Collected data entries

Below are the code and all the weights of a small trained network. Each question names an input and a target symbol and asks about switching units off, where a switched-off unit gives its printed mean instead of its output.

import numpy as np


def w(rows, s, z=0):
    codes = np.array(rows[::2]) - 128.0
    scale = np.full(codes.shape[1], s)
    scale[-1] = z or s
    return codes * scale


def f(y):
    return np.maximum(y, 0)


def softmax(a):
    e = np.exp(a - a.max(-1, keepdims=True))
    return e / e.sum(-1, keepdims=True)


def log_softmax(a):
    a = a - a.max(-1, keepdims=True)
    return a - np.log(np.exp(a).sum(-1, keepdims=True))


def net(x, mask):
    ids = ['Λεζηστω'.index(c) for c in x.split()]
    T = len(ids)
    res = E[ids] + P[:T]
    q, k, v = (res @ M[0].T for M in (Q, K, V))
    z = softmax(np.where(np.tri(T) > 0, q @ k.T / 4**0.5, -1e9)) @ v
    res = res + np.where(mask[0], z, O[0][:, -1]) @ O[0][:, :-1]
    y = f(res @ A[0][:, :-1].T + A[0][:, -1])
    res = res + np.where(mask[1:17], y, B[0][:, -1]) @ B[0][:, :-1]
    return log_softmax(res[-1] @ U[:, :-1].T + U[:, -1])


Q, K, V, O, A, B = {}, {}, {}, {}, {}, {}
E = w([
[202,137,27,91,89,205,93,166,42,6,68],'Λ',
[24,129,149,212,26,140,62,69,79,226,224],'ε',
[147,91,142,157,44,55,125,156,81,35,117],'ζ',
[101,79,170,87,151,124,145,206,114,115,131],'η',
[128,149,44,173,145,177,167,121,188,144,194],'σ',
[93,96,79,185,155,249,168,123,89,8,85],'τ',
[131,96,111,141,171,54,86,191,197,196,113],'ω',
],0.014)
P = w([
[93,150,78,86,84,21,124,158,152,124,159],'0',
[198,129,131,104,133,166,245,108,146,182,104],'1',
[140,132,46,218,134,186,27,109,158,148,124],'2',
[215,136,178,124,141,147,237,133,149,173,108],'3',
[135,119,53,188,163,171,55,154,151,123,157],'4',
[175,138,175,134,136,161,234,133,128,193,98],'5',
[166,122,40,200,143,160,41,152,135,105,158],'6',
],0.011)
Q[0] = w([
[233,156,115,35,201,132,96,147,73,104,177],'h0',
[135,162,218,103,183,155,209,11,108,132,63],'h0',
[43,163,17,187,79,141,20,121,108,55,183],'h0',
[120,235,254,87,53,26,174,59,92,172,48],'h0',
],0.0068)
K[0] = w([
[148,150,113,91,133,144,80,130,144,93,73],'h0',
[169,78,184,202,197,254,150,85,53,112,97],'h0',
[48,147,53,107,73,96,149,91,117,65,149],'h0',
[211,94,168,194,102,150,109,118,122,174,135],'h0',
],0.0082)
V[0] = w([
[105,83,252,102,114,137,75,118,84,5,61],'h0',
[175,147,79,41,95,61,59,141,173,139,89],'h0',
[151,95,60,210,59,64,98,58,52,167,190],'h0',
[197,162,72,181,114,254,134,187,176,90,78],'h0',
],0.0066)
O[0] = w([
[41,103,130,90,188,156,73,47,100,49,154,15],'h0',
[30,222,171,198,204,40,108,146,69,177,80,254],'h0',
[176,199,220,141,78,130,53,173,140,108,247,175],'h0',
[138,216,1,41,94,129,119,179,193,140,112,145],'h0',
],0.0075,0.0023)
A[0] = w([
[51,87,47,149,130,135,82,98,181,83,107,174],'n0',
[138,64,169,26,183,148,213,103,209,170,65,86],'n1',
[102,213,70,161,129,100,94,129,174,157,175,53],'n2',
[152,112,101,121,152,213,133,142,109,2,56,138],'n3',
[54,172,153,95,167,122,84,68,131,1,192,4],'n4',
[233,186,135,116,129,144,61,178,163,87,83,213],'n5',
[79,156,147,66,39,36,200,92,77,102,121,60],'n6',
[139,128,70,78,133,236,218,99,127,155,145,180],'n7',
[58,76,106,116,178,132,52,135,48,137,171,89],'n8',
[36,131,22,160,181,81,130,109,95,115,86,13],'n9',
[164,128,233,95,125,184,218,115,135,160,172,137],'n10',
[89,87,164,226,174,51,143,192,125,167,95,94],'n11',
[206,192,119,102,70,102,167,189,178,207,141,127],'n12',
[142,147,104,193,196,135,58,99,108,143,109,157],'n13',
[162,118,138,95,97,153,89,168,38,137,99,110],'n14',
[194,145,162,6,79,127,197,105,82,68,102,63],'n15',
],0.0064,0.0024)
B[0] = w([
[221,19,171,86,91,73,106,193,118,181,104,198],'n0',
[61,166,150,129,35,197,93,212,157,114,97,230],'n1',
[113,81,184,71,96,121,148,175,122,111,93,197],'n2',
[152,143,77,155,138,145,138,123,132,179,179,249],'n3',
[133,156,103,127,168,176,2,189,181,85,108,163],'n4',
[114,102,151,163,121,170,162,114,71,131,147,228],'n5',
[184,58,178,179,125,138,178,90,199,91,122,149],'n6',
[202,205,172,100,160,33,77,101,161,111,138,254],'n7',
[153,73,111,133,114,66,143,98,208,46,49,205],'n8',
[135,112,180,99,117,187,160,143,79,123,132,205],'n9',
[117,170,202,96,170,93,98,112,83,100,138,202],'n10',
[119,141,61,169,134,101,129,78,80,157,185,247],'n11',
[113,124,128,230,127,165,154,120,137,52,112,252],'n12',
[130,169,174,38,154,72,187,128,119,45,82,207],'n13',
[98,134,102,148,149,123,102,71,152,54,115,174],'n14',
[80,106,58,102,111,124,169,98,54,128,138,199],'n15',
],0.0066,0.0079)
U = w([
[59,96,66,190,105,211,93,186,157,115,90,6],'Λ',
[134,139,170,95,138,191,96,126,106,117,147,230],'ε',
[77,161,183,29,97,149,122,248,82,85,46,117],'ζ',
[120,199,143,125,166,127,90,85,254,20,54,54],'η',
[139,15,152,98,126,122,215,65,121,44,68,152],'σ',
[175,65,83,82,104,142,59,167,176,135,124,218],'τ',
[84,238,75,101,163,118,133,87,61,112,116,132],'ω',
],0.0053,0.0014)

Each question gives the input, a string of symbols that net reads in full, and the target symbol t.
The units are the heads (4 rows each of Q, K, V and O) and the neurons (one row each of A and B). Each row of codes is followed by its name. A weight is (code - 128) times the scale printed after its matrix; where a second scale follows, it is the last column's (O, A, B and U).
mask holds one flag per unit, heads first, then neurons. A switched-off unit (its flag False) gives its mean, the last column of its rows in O or B, instead of its output. The means were averaged over made-up inputs and are rounded, as every weight is.
A unit's drop is (log p(t) with every unit on - log p(t) with that unit switched off) / (log p(t) with every unit on - log p(t) with every unit switched off).
The circuit of an input: a set's keep is (log p(t) with only the set's units on - log p(t) with every unit switched off) / (log p(t) with every unit on - log p(t) with every unit switched off). Starting from the 12 units with the biggest drops (on a tie, the unit counted first), units are removed one at a time, each time the one whose removal leaves the highest keep (on an exact tie, the one counted first), for as long as the keep stays at least 0.8.
units of the circuit, in order: the units of the circuit, biggest drop first
top k neurons: the k neurons with the biggest drops, biggest first
drop of u: that unit's drop, to one decimal
input ζ ε ζ, target η: top 3 neurons -> n4, n8, n13
input η ε Λ η η, target σ: units of the circuit, in order -> h0, n8
input ζ τ η η Λ, target η: units of the circuit, in order -> h0, n8, n4
input ζ η σ η τ Λ ω, target η: top 2 neurons -> n8, n13
input ε η Λ Λ η σ, target η: units of the circuit, in order -> n7, h0, n12
input ζ ζ η η Λ η ε, target η: top 3 neurons -> n8, n4, n13
input Λ Λ ε η Λ η ω, target ζ: units of the circuit, in order -> h0, n2, n9
input τ τ τ ζ ε η η, target τ: units of the circuit, in order -> h0, n0, n12, n13
input ω τ η τ ω, target ω: units of the circuit, in order -> h0, n11
input η ε η ζ τ, target σ: units of the circuit, in order -> h0, n0
input ω ε η, target ω: units of the circuit, in order -> h0, n11
input η ζ σ σ, target η: units of the circuit, in order -> n7, n12, h0
input η Λ τ, target σ: top neuron -> n13
input η η ε, target σ: top 2 neurons -> n8, n13
input ζ ε ε η σ Λ τ, target η: top 2 neurons -> n4, n8
input τ Λ η ω Λ, target τ: top 2 neurons -> n0, n3
input ε τ τ, target ε: drop of n0 -> 0.0
input η η η, target σ: drop of h0 -> 0.8
input ε σ ζ η η, target ε: drop of h0 -> 1.1
input ζ η τ, target η: drop of n13 -> 0.4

PROBLEM
Scan the data above for the string "last". Copy every line in which it appears.

EXERCISE ANSWER
The units are the heads (4 rows each of Q, K, V and O) and the neurons (one row each of A and B). Each row of codes is followed by its name. A weight is (code - 128) times the scale printed after its matrix; where a second scale follows, it is the last column's (O, A, B and U).
mask holds one flag per unit, heads first, then neurons. A switched-off unit (its flag False) gives its mean, the last column of its rows in O or B, instead of its output. The means were averaged over made-up inputs and are rounded, as every weight is.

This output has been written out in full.